_Problem to solve_
Look through the data below, and copy each line that carries the word "move".

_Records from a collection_
+--

Each row below holds a small network's activations on one input, seen along a few directions.
Each table varies a few parts of the input and shows all the possible inputs, shuffled.
Descriptions start from the smaller parts, as in this example, which fits no table here: one of 5 places around a ring, together with either a single point or one of 11 places around a ring or (one of 3 separate values, together with one of 6 places along a line).
Shared parts are said once, and a part with two or three values counts as separate values.

Table:
r1: [ 28   4 -10  -4  12  -2  15 -26  10  10  -8  36 -16  -8  -6  -1]
r2: [ 11   9 -25  13 -13  15  17 -47   3   5  -6  37  -2  11 -17  -4]
r3: [-13  -9 -15  17  17 -23   8  10  12  -2   2 -44  33  -4  19  16]
r4: [  4  14 -23 -39  17  15   1  21 -12   4 -23  37 -24 -20 -13   7]
r5: [  4  21 -39  -6 -15   4  26 -23 -11   8 -30  42   6 -11 -35   1]
r6: [-14   1  44   8  -4   9 -26  16 -14  -2  28 -34   8  -3  10 -19]
r7: [ 29  -4 -15   7   0 -12 -11 -24  10   7   1  18  -6   3  19  18]
r8: [  9 -29  10 -12   4  27  19  21   2  -7  18   9 -21 -15 -16   1]
r9: [ -7   8  29  -4  -4  -2 -38  -9 -16  -8 -13 -16 -20  14  35 -19]
r10: [ 10  20  18  -7  -3  15 -40 -16 -11 -19  13   4 -25  -1   8   3]
r11: [  5 -22  11  12  -9 -22  21   3  18  12  29   5   1  -3  12   5]
r12: [  6  -2  -9  34   0 -26 -12 -38 -19   3 -17   1  13  32   4   9]
r13: [ 14   3 -11  10 -19 -28  -3 -36   2   7  -3  20   4  32  -8   3]
r14: [  3  27 -25  17   4 -17  -9 -32  -7   0 -22 -30  42  28   8  15]
r15: [  7 -22 -13   6  -3  -2  28   1   9   9  27  20  -8 -24 -12  -1]
r16: [ 30 -11   8 -11   7  17 -20  -4   4  -9  -8   6 -20  12  16  20]
r17: [  0 -14   9  36 -16 -11  13 -11   0   9  12 -15  48  21   3 -16]
r18: [  7  17 -30 -29 -10  -8  23   0  -2  34 -25  36 -15 -24 -12   6]
r19: [-13 -13  27  -2 -21   4 -18  18  12 -22  24 -10 -17  -4   5 -26]
r20: [-34  20  24  -6   4  -3 -15  23  -7 -17  14 -59  14   0  13  -7]
r21: [ 12   2  -9 -20  18  26  -7  -3   2   1   2  32 -33   2   4   3]
r22: [-21   8  24  -7 -18  30   3  14   1  -3  36   4 -31 -16 -18 -23]
r23: [ -6 -20 -16  18 -13 -12  28 -15  -2  -1  22  24   3  -2 -45  -8]
r24: [ -2  -3 -19   5   2   0  40  28  17   9 -12  25  -1 -36 -36  -5]
r25: [-11  35  -4 -36  -2  23 -13   4 -26  -4 -13  25 -33 -35 -27  -2]
r26: [-11 -16   8  -1  24   6  -2  30   6 -18  -7 -56  20   6  16  18]
r27: [-26   2 -27  11 -23  14  41   3   3  -1  -4  36  25 -17 -41   0]
r28: [ 10 -17  21  30   8 -16   8  11  19  17   6 -18  29   7  14 -13]
r29: [ 17   1   0  13   0 -23  -6 -18  -6  24 -11  -4   2  17  41   9]
r30: [ 12 -26  22  -3  -9  12   5  29  17  -6  17  -8  -9   9   8   4]
r31: [-18  30  11 -24   5  -9 -44   0  -7  -6 -18 -48  -1  12  25  -8]
r32: [  0   6   8 -29  -1  17 -22 -19 -12 -16   1  22 -41 -17  -5 -20]
r33: [-45  -1   4 -22 -12  26  -1  31  -1 -19   0  21 -16 -40 -28 -16]
r34: [-23   4 -12  23  -7 -38   7   4   2   9   3 -46  42  27 -14   4]
r35: [ 13  23 -13  10  27 -22 -14 -10  12   9 -28 -33  23  14  19  18]
r36: [ -4  18  -2 -28  31 -14 -19  10  -4  -2 -19 -31  12  25  40  12]
r37: [ 18  -5  23  -5   8   6 -15   2 -12   8 -20 -15 -12  27  37  11]
r38: [  9 -35  27  12  16  18 -13  24  -1  -3   7 -30  14   3  12   6]
r39: [  2 -18   3  35 -14  -9  23 -20   9 -14  23  11  22  10 -11   1]
r40: [-12  -7 -16 -22  11  16  19  50  -2  -3   1  24 -13 -31 -26  -2]
Q: What do these inputs look like to the network?
A: one of 2 separate values, together with one of 4 places along a line, together with one of 5 places along a line
Q: Changing only the place on the line of 4 turns r16 into r10. The same change can be made to r21. Which row results?
A: r32
Q: Changing only the place on the line of 4 turns r26 into r34. The same change can be made to r30. Which row results?
A: r39
Q: Change only the place on the line of 4 in r40. List by row number the other rows that result.
A: r24, r27, r33
Q: Change only the choice among 2 separate values in r32. List by row number the other rows that result.
A: r22
Q: Change only the choice among 2 separate values in r34. List by row number the other rows that result.
A: r14

Table:
r41: [ 12   6 -29  11   8 -20  10 -30   6  18 -26 -27  43  26  17  14]
r42: [-20  14   5 -43   1  21   0  36  -3  -3 -11  12 -30 -28  -8 -10]
r43: [ 13   1  27   1  15   9 -32  10 -18  -6  -1 -28   3  12  31  -2]
r44: [ 25  -3  16  -3   4  -1 -17 -21  -2  -6   4 -24   1  34  24  -3]
r45: [  0   2   3 -17   4  29 -11   9  -3 -11   4  25 -40 -25 -13   3]
r46: [ -3   8   4  -4 -14   3  -8 -20  -2   1   0  39 -35 -24 -11 -10]
r47: [  2   8 -44  -6  -8   0  33 -24   8  23 -29  34  13  -8 -23   3]
r48: [-11   8  15 -22  16   7 -33  31  -2 -16  -6 -40   6   6  32  -2]
r49: [-25 -25  -1  26 -21   2  39  33  11  -5  37  16   6 -28 -42 -13]
r50: [  3  14  -8   2 -14  -9  12 -25  -4   4  -6  46 -17  -4 -29   5]
r51: [ 21  -3   0  14  11 -25 -10 -24   0   9  -5  -9  14  31  23  18]
r52: [-17 -29  13  42  -4 -17  17  25   9  -8  39 -46  34   7  -2  -2]
Q: Changing only one part turns r45 into r43. The same change can be made to r47. Which row results?
A: r41
Q: What do these inputs look like to the network?
A: one of 2 separate values, together with either a single point or one of 5 places along a line

Table:
r53: [ -7 -17  18 -10 -12  25   6  16  11  -8  25   0 -24 -26  -3 -20]
r54: [ -7  21   8 -16  10 -17 -20   3  10 -12 -16 -31   0  14  22   2]
r55: [ 14   5  26 -13   8   1 -30  11   5 -14  12 -21 -19  14  36 -12]
r56: [-23   4  -1 -21 -14  -3  16  16  12  -8   1  -3  -4 -21 -16 -12]
r57: [ -9 -21  17   2   4  20 -18  27  -5 -19  30 -18  -7  -3   9  -7]
r58: [ 19   1   9  10   1 -34 -18 -45  -5   9  -1  -6  15  43  29  10]
r59: [-29   7   4   4  -3   9   2  17 -11  -8   0 -25   4 -13 -22  -9]
r60: [ -6   2 -27   7   2   7  24   7   0  22 -13  14   4 -24 -14   3]
r61: [ -1  -9   7  38 -14 -14  17  -4  -7   1  21  -1  26  12 -15 -15]
r62: [ -7  12  13 -12   9 -14 -10  21   4 -14  -3 -25   7   4  16  17]
r63: [  6   8  -8   4  17  -9  -6  -9  12   8 -19 -39  19  17  21  12]
r64: [-29  -1   0   6   8   4 -13  20 -11 -13  -4 -27  16  -9  -4  -1]
r65: [ -1 -21   2  32  -6 -21   4  -1   3  -5  24  -5  33  22   0   0]
r66: [ -9 -10 -20  -1  -5   2  31   5  12   8  -3 -11  12 -20 -18  -4]
r67: [  3 -13 -17  29 -13  -8  25 -17  11  13  15  27  -1  -8 -12   5]
r68: [ 18  -2   3  32   5 -23 -12 -32  13   3   5 -25  19  25  21   5]
r69: [ -9   8 -13 -16   4  11   0   1  -4   6 -22  26 -21 -26 -26   1]
r70: [  7  -3 -27  -4   9   8  17  -2  -4  20 -26  26  -3 -17 -25   6]
r71: [ -9 -10  27  -7 -11  18   1  33  -3 -14  32  -7 -17   1  -4 -18]
r72: [ 14   5  26 -28   5  -2 -40  -8 -14  -6   6 -12 -25  25  41  -2]
r73: [-21  13 -11 -21  -6  -2  14  17  10   3  -2  22 -17 -20 -14   2]
r74: [  2 -17  -5  35 -18  -7  22 -18   5   7  12   4  17 -15 -15 -16]
r75: [ 17 -18 -17  19  -6  -6  18 -26   7  11   2  39  -8  -2 -23   6]
r76: [ 13  17 -34 -11   0  19   9 -23 -12  11 -33  35  -1  -9 -25   6]
r77: [ -3  28 -20 -23  -4  21  -8 -20 -11  -4 -31  35 -19 -17 -26   1]
r78: [ 15  11   6 -34  -9  31  -8  -6  -2 -11   1  54 -40  -3  -7  -9]
r79: [ 18 -12   7  36   4 -21  -1 -14   6  -1  15 -20  24  16  15  19]
r80: [ -4   1  16 -10  -7  21   2  25   1   5  16  35 -29 -23   4 -17]
r81: [-13 -11  -9   4   6  -7  10  23   2  -1   0 -19  33  14   0   8]
r82: [  7  10  -2 -18  13 -20 -12 -20  -6  13 -25 -21  15  35  30  17]
r83: [ 12  -8  26  -2  12  11 -20  21  -2 -16  24 -24 -14  -3  27   6]
r84: [ -8  16   3 -22  12 -11 -31 -23 -11  -3 -22 -31  -8  17  25  16]
r85: [ 25  10 -17  11 -17  -2   8 -40  -9   4 -11  58   1   8 -19  -5]
r86: [  9  -5  16 -21   0  23  -5  16  -3   4   3  47 -36 -17  -7 -15]
r87: [  6  -2  -4   9  16  -7   5  10   5   3  -8 -34  24   8  15  26]
r88: [-13   1  -4  10  -1  -1  23  20  -9   6  -3 -15  26   3 -16  -8]
Q: Changing only one part turns r70 into r87. The same change can be made to r69. Which row results?
A: r62
Q: What do these inputs look like to the network?
A: one of 4 places along a line, together with one of 9 places along a line
Q: Start at r58 and move only the place on the line of 4, one step at a time. The first step leads to r82. Which rows follow, in order?
A: r84, r72
Q: Change only the place on the line of 9 in r74. List by row number the other rows that result.
A: r58, r61, r65, r67, r68, r75, r79, r85
Q: Change only the place on the line of 4 in r60. List by row number the other rows that result.
A: r67, r73, r80

Table:
r89: [-17  -7  14  19   7 -22   0  28   1  -2  11 -54  37  13  19   2]
r90: [  8  20 -26  -3   1  -9   2 -38  -4  13 -35  26   1  -2 -12  12]
r91: [ 21  -5  17  11  22 -10 -26  -1  -2   1   2 -39  12  25  45  14]
r92: [ 24  -6 -18   0  -1  -8  17 -20   7  17  -6  38   1  14  -5  10]
r93: [  3 -10 -12  21 -19  -4  19 -22  -3   1  11  30  12  10 -29  -5]
r94: [ -2  -8  25  35   2 -14 -23  -6  -7 -11  19 -46  20  14  25  -3]
r95: [ -8 -11 -24  11  -9  -7  40  12   3  10   0  18  30   4 -34   3]
r96: [ -9  -7  10  -2 -14  25   1   6   6 -14  24  15 -34 -30 -18 -18]
r97: [ -9  23  -1 -42  -2  19 -13  -2  -2  -4 -21  21 -41 -25  -5  -9]
r98: [-20  -9  -2 -12  -3  26  20  47   3  -7  12   8  -8 -29 -26  -8]
r99: [  8   0   8 -27  -2  16   1  12  11   5   6  30 -41 -21   6  -9]
r100: [  2  20   9 -10  17 -12 -39 -16 -13  -8 -23 -45  11  27  34  11]
Q: What do these inputs look like to the network?
A: one of 3 separate values, together with one of 4 places along a line
Q: Changing only the choice among 3 separate values turns r97 into r100. The same change can be made to r99. Which row results?
A: r91
Q: Start at r95 and move only the place on the line of 4, one step at a time. The first step leads to r93. Which rows follow, in order?
A: r92, r90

+--

_Task output_
Q: Start at r58 and move only the place on the line of 4, one step at a time. The first step leads to r82. Which rows follow, in order?
Q: Start at r95 and move only the place on the line of 4, one step at a time. The first step leads to r93. Which rows follow, in order?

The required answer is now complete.